■ **Problem statement**: In the listing beneath this line, copy exactly the lines starting with the one containing "vec![-10, -31, 49, 55, -25, 16, -20, 38, -51, -25]" and going on through the one containing "vec![-31, -1, 41, 9, -43, 49, 6, 35, -26, -13]".
========
Two rows play each game, the first against the second. How much does the first row win by? 20 is about a draw, 40 a big win and 0 a big loss. Wins can go round in a circle: one row can beat a second, the second a third and the third the first. Each row has two weighted sums of its numbers, A and B, taken from their middle values. A row wins by its A times the other's B, less its B times the other's A.
vec![42, 14, 2, -16, 28, -4, 10, -5, 24, 30]
vec![-10, -31, 49, 55, -25, 16, -20, 38, -51, -25] >> 22
vec![-16, -26, 55, 31, -22, 19, -13, 30, -26, 10]
vec![28, -65, 5, 72, 18, -96, -60, -30, -28, 26] >> 4
vec![2, 54, -39, -12, 14, 9, 37, 9, 29, 32]
vec![-27, 11, 16, 76, -20, 42, 20, 62, -43, -9] >> 14
vec![-31, -1, 41, 9, -43, 49, 6, 35, -26, -13]
vec![-95, -83, 26, 0, -68, -3, -74, -25, -81, -68] >> 26
vec![12, 35, -13, -40, 11, 14, 19, 5, 36, 23]
vec![-108, -103, 18, 2, -57, -25, -91, -41, -77, -94] >> 25
vec![-36, -62, 50, 78, -39, 8, -33, 26, -67, -73]
vec![-24, -2, 44, 35, -23, 46, 14, 43, -30, -12] >> 15
vec![17, 43, -37, 3, 13, 18, 44, 18, 27, 24]
vec![-21, -62, 54, -18, -23, -13, -43, -12, -55, -23] >> 12
vec![18, 27, 6, -13, 12, 31, 18, 6, 7, 33]
vec![-117, -83, 24, -8, -65, -5, -74, -36, -80, -75] >> 21
vec![-51, 19, -95, -84, 3, -27, 0, -71, 43, -30]
vec![8, 56, -69, -24, 13, -11, 29, -21, 61, -8] >> 21
vec![4, -28, 55, 26, -24, 27, -21, -11, -57, -52]
vec![34, 14, 15, 17, 17, -15, 1, 7, 13, 43] >> 9
vec![-55, -56, 48, 11, -59, 7, -50, 4, -65, -33]
vec![-9, -27, 21, 105, -14, -2, -28, 52, -70, -61] >> 29
vec![31, 24, -45, -15, 31, -46, 10, -24, 40, 40]
vec![42, -8, 28, 7, 15, 8, 2, 12, -1, 16] >> 15
vec![37, -10, 23, 39, 18, -32, -15, -3, -5, 46]
vec![-11, -24, 39, -7, -13, 35, -9, 32, -22, 21] >> 22
vec![-10, 17, 17, 26, -1, 41, 26, 42, 8, 40]
vec![-84, -45, 39, 36, -68, 37, -27, 11, -77, -50] >> 19
vec![-104, -102, 17, -1, -61, -30, -90, -44, -75, -88]
vec![34, 38, -23, 4, 26, -13, 29, -1, 37, 30] >> 23
vec![-98, -54, 34, 9, -82, 41, -23, 13, -62, -51]
vec![-14, 34, -73, -62, 11, -24, 20, -37, 50, 8] >> 22
vec![54, 14, 20, 35, 26, 8, 23, 21, 16, -15]
vec![11, 35, 5, -16, 12, 15, 22, 5, 13, 36] >> 10
vec![-121, -95, 9, -8, -67, -17, -87, -47, -75, -92]
vec![21, 31, -16, -5, 17, 24, 18, 7, 15, 46] >> 23
vec![-21, 42, -53, -70, -3, 10, 21, -26, 44, 8]
vec![18, 36, -23, -40, 20, -10, 17, -6, 35, 28] >> 20
vec![43, 43, -19, 8, 26, -12, 33, 16, 46, -8]
vec![-31, -14, 39, 43, -29, 50, 16, 45, -42, -10] >> 20
vec![25, 14, 32, 42, 0, 19, 23, 33, 3, -1]
vec![11, -99, 16, 96, 10, -72, -68, 1, -40, -126] >> 33
vec![20, 24, -18, -37, 15, -2, 19, -1, 32, 34]
vec![10, 24, 10, -19, 1, 27, 20, 14, 16, 30] >> 20
vec![-5, 31, 10, 0, -3, 36, 26, 28, 17, 34]
vec![-40, -6, 37, 22, -39, 46, 2, 28, -45, 9] >> 18
vec![-69, -75, 40, 46, -71, -3, -43, 19, -69, -68]
vec![32, 25, -6, -20, 21, 1, 10, -7, 26, 36] >> 19
vec![-29, 39, -18, -60, -18, 37, 26, 0, 19, 15]
vec![-40, -36, 57, -4, -49, 20, -31, -40, -61, -43] >> 23
vec![0, 2, 42, 13, -10, 26, 5, -1, -17, 32]
vec![-49, -73, 35, -41, -48, 7, -60, -23, -61, -33] >> 35
vec![17, 36, -38, -16, 22, -25, 12, -17, 36, 52]
vec![-13, 30, -73, -74, 16, -36, 6, -60, 48, -8] >> 20
vec![29, 44, -25, 3, 24, 3, 31, 12, 43, 21]
vec![40, -8, 17, 55, 29, -39, -13, -2, -5, 46] >> 17
vec![22, 29, 6, 23, 23, 15, 37, 28, 10, 27]
vec![23, -17, 35, 78, 1, 2, -2, 51, -31, -30] >> 16
vec![41, -3, 7, 50, 26, -50, 3, -11, -1, 48]
vec![4, -17, 27, -47, -6, 31, -12, -7, -18, 16] >> 21
vec![40, 34, 1, 3, 21, 9, 33, 23, 45, -15]
vec![-38, 3, 33, 17, -32, 57, -2, 22, -52, 5] >> 12
vec![11, 50, -44, -49, 15, 3, 28, -27, 40, 3]
vec![14, 36, -4, 7, 16, 28, 37, 28, 23, 27] >> 18
vec![-59, 17, -103, -78, 4, -31, 4, -66, 46, -33]
vec![-9, 21, 8, 5, -2, 45, 20, 27, -14, 42] >> 27
vec![-31, -5, 39, -8, -35, 43, -12, 20, -37, 6]
vec![-35, -38, 48, -20, -52, 20, -37, 10, -44, -31] >> 31
vec![9, 3, 21, -1, 11, 24, 8, 34, -2, 37]
vec![-22, 41, -80, -63, 11, -11, 27, -31, 48, -9] >> 19
vec![-8, 0, -84, -68, 19, -8, 11, -11, 56, 6]
vec![11, 34, -17, -33, 14, 17, 26, 1, 25, 34] >> 24
vec![17, 29, -32, -53, 17, 0, 22, -19, 39, 21]
vec![69, -16, 22, 65, 38, -51, 5, 3, 20, -30] >> 20
vec![23, 39, -57, -15, 36, -31, 18, -21, 49, 30]
vec![30, 29, -23, 29, 26, 15, 37, 22, 20, 37] >> 13
vec![74, -10, -1, 46, 45, -65, -10, -9, 20, -4]
vec![-34, 29, 22, -14, -39, 62, 5, -22, -45, -5] >> 20
vec![20, -46, 58, 52, -10, -1, -20, 14, -39, -63]
vec![7, -3, 49, 35, -19, 38, -4, -10, -53, -42] >> 6
vec![16, 36, -35, -36, 15, -13, 18, -20, 38, 35]
vec![23, 31, -43, -47, 18, -12, 15, -25, 30, 23] >> 17
vec![-23, -52, 44, -20, -41, -13, -56, -6, -50, -14]
vec![-105, -101, 21, 14, -58, -24, -85, -29, -78, -103] >> 26
vec![53, 25, -2, 12, 32, -14, 19, 1, 28, 15]
vec![-16, 30, -76, -65, 12, -28, 14, -31, 49, 9] >> 19
vec![26, 39, -25, -14, 35, -14, 22, -8, 44, 36]
vec![24, 26, -55, -35, 28, -48, 8, -39, 46, 24] >> 12
vec![52, 2, -27, 38, 44, -66, -7, -18, 25, 43]
vec![-117, -90, 21, 4, -67, -4, -78, -26, -81, -76] >> 14
vec![16, 35, 6, 8, 2, 36, 16, 14, -1, 30]
vec![-34, -23, 51, 19, -44, 34, -20, 25, -42, -8] >> 24
vec![5, 33, -73, -46, 24, -39, 13, -41, 49, 14]
vec![0, 5, 32, -25, -18, 40, 0, -15, -26, 10] >> 24
vec![33, 41, -44, -23, 34, -32, 23, -19, 46, 10]
vec![43, -14, 35, 58, 7, -7, 11, 11, -17, -1] >> 19
vec![41, 15, -38, -8, 33, -59, 3, -33, 35, 37]
vec![-49, -127, 2, 75, 8, -84, -90, -57, -35, -127] >> 7
vec![29, 1, 21, 44, 16, -22, -7, 5, -6, 51]
vec![20, 27, -33, -42, 7, -21, 10, -21, 36, 34] >> 17
vec![-6, 35, 7, 32, 4, 47, 36, 37, -10, 22]
vec![29, -17, 38, 18, 12, 17, -7, 26, -16, 12] >> 22
vec![-37, 31, -95, -35, 17, -13, 41, -5, 50, 16]
vec![-39, -52, 51, 21, -47, 13, -51, -2, -65, -18] >> 19
vec![-10, 4, 45, 51, -24, 36, 9, 38, -27, -15]
vec![57, 23, 5, 25, 36, -7, 32, 22, 44, -37] >> 30
vec![-36, 39, -64, -78, -7, 3, 26, -25, 45, -8]
vec![-122, -106, 5, -6, -58, -29, -95, -55, -74, -93] >> 20
vec![25, 30, -1, 61, 18, 17, 33, 55, 4, 0]
vec![8, -78, 45, 83, -12, -34, -48, 13, -45, -106] >> 7
vec![25, 10, 26, 26, 14, -5, 8, 6, 8, 44]
vec![54, 10, 0, 26, 36, -28, 6, -4, 17, 34] >> 12
vec![-18, 40, -53, -65, 0, 11, 29, -13, 43, 8]
vec![38, 34, -33, -6, 42, -38, 33, -11, 43, 17] >> 20
vec![-50, -49, 44, -11, -50, 22, -46, -2, -65, -22]
vec![-1, -71, 20, 83, 0, -86, -78, -32, -54, 7] >> 25
vec![-35, -56, 52, 33, -47, 1, -47, 3, -68, -36]
vec![12, 11, 36, 16, -3, 12, 2, 20, -3, 27] >> 15
vec![36, 32, -36, -27, 29, -15, 18, -16, 43, 21]
vec![-3, -2, 34, 37, -19, 37, -8, 38, -14, 26] >> 21
vec![1, 24, 16, -1, -4, 30, 22, 26, 11, 32]
vec![-9, 63, -34, -42, -5, 24, 33, -49, 0, 5] >> 16
vec![8, 16, 16, 73, 5, 29, 29, 57, -19, -4]
vec![25, -9, 39, -9, 1, 2, -12, 9, 0, 16] >> 21
vec![7, 28, 9, 76, -11, 46, 16, 43, -10, 8]
vec![32, -4, -3, -42, 24, -5, 3, -2, 26, 34] >> 17
vec![-1, 39, -52, -58, 9, -15, 18, -30, 43, 18]
vec![40, -10, 23, -16, 12, 9, -6, -2, -4, 20] >> 20
vec![34, -44, 43, -3, -8, 17, 5, 17, -11, -29]
vec![-106, -108, 20, 24, -54, -16, -84, -35, -80, -112] >> 30
vec![32, 13, 19, 36, 20, -7, 8, 14, 8, 41]
vec![1, 25, -79, -41, 27, -37, 24, -30, 52, 19] >> 3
========
■ **Answer space**:
vec![-10, -31, 49, 55, -25, 16, -20, 38, -51, -25] >> 22
vec![-16, -26, 55, 31, -22, 19, -13, 30, -26, 10]
vec![28, -65, 5, 72, 18, -96, -60, -30, -28, 26] >> 4
vec![2, 54, -39, -12, 14, 9, 37, 9, 29, 32]
vec![-27, 11, 16, 76, -20, 42, 20, 62, -43, -9] >> 14
vec![-31, -1, 41, 9, -43, 49, 6, 35, -26, -13]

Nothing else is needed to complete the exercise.